TASK INSTRUCTIONS
What lines of the data below hold the string "with"? Copy each one.

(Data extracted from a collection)
=-=-=-=-=

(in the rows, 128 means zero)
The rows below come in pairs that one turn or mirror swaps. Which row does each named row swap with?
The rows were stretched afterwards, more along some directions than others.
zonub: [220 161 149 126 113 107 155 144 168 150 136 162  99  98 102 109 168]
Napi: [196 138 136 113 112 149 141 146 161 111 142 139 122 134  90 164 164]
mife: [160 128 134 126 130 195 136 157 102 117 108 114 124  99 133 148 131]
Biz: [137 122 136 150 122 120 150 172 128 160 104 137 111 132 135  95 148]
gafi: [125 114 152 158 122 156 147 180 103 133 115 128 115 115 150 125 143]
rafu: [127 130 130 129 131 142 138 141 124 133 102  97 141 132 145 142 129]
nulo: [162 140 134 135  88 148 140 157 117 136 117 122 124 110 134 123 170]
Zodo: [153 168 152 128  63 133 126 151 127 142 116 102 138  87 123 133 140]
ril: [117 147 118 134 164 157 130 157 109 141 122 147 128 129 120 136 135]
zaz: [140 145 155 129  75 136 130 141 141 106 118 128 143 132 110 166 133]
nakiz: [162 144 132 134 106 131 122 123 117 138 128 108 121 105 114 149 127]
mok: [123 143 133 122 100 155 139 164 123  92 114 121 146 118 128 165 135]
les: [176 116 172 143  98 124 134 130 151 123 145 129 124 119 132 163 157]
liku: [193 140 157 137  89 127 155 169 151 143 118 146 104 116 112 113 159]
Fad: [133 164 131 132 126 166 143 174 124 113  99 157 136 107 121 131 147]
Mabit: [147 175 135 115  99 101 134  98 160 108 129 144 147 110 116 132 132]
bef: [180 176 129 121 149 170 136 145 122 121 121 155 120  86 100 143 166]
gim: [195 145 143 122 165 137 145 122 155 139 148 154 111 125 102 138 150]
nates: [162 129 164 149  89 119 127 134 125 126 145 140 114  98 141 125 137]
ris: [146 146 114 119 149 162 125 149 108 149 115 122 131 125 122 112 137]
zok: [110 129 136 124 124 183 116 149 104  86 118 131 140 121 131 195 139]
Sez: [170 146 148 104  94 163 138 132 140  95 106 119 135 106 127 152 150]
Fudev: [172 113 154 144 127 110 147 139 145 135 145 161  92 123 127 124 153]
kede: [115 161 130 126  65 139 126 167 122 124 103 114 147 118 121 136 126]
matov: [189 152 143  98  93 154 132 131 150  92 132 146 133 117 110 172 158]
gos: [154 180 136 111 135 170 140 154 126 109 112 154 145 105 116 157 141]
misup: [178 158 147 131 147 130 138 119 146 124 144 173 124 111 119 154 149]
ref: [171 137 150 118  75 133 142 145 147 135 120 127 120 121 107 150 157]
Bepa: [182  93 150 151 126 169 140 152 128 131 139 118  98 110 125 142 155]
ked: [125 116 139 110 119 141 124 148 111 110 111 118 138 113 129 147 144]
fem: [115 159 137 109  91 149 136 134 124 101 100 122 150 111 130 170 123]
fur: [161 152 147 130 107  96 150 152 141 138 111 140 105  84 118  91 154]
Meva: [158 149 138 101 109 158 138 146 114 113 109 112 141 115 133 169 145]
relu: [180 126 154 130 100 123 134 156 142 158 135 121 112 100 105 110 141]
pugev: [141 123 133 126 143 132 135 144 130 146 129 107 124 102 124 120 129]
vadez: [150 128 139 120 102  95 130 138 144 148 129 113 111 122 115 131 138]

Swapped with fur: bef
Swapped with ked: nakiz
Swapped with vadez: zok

=-=-=-=-=

TASK ANSWER
The rows below come in pairs that one turn or mirror swaps. Which row does each named row swap with?
Swapped with fur: bef
Swapped with ked: nakiz
Swapped with vadez: zok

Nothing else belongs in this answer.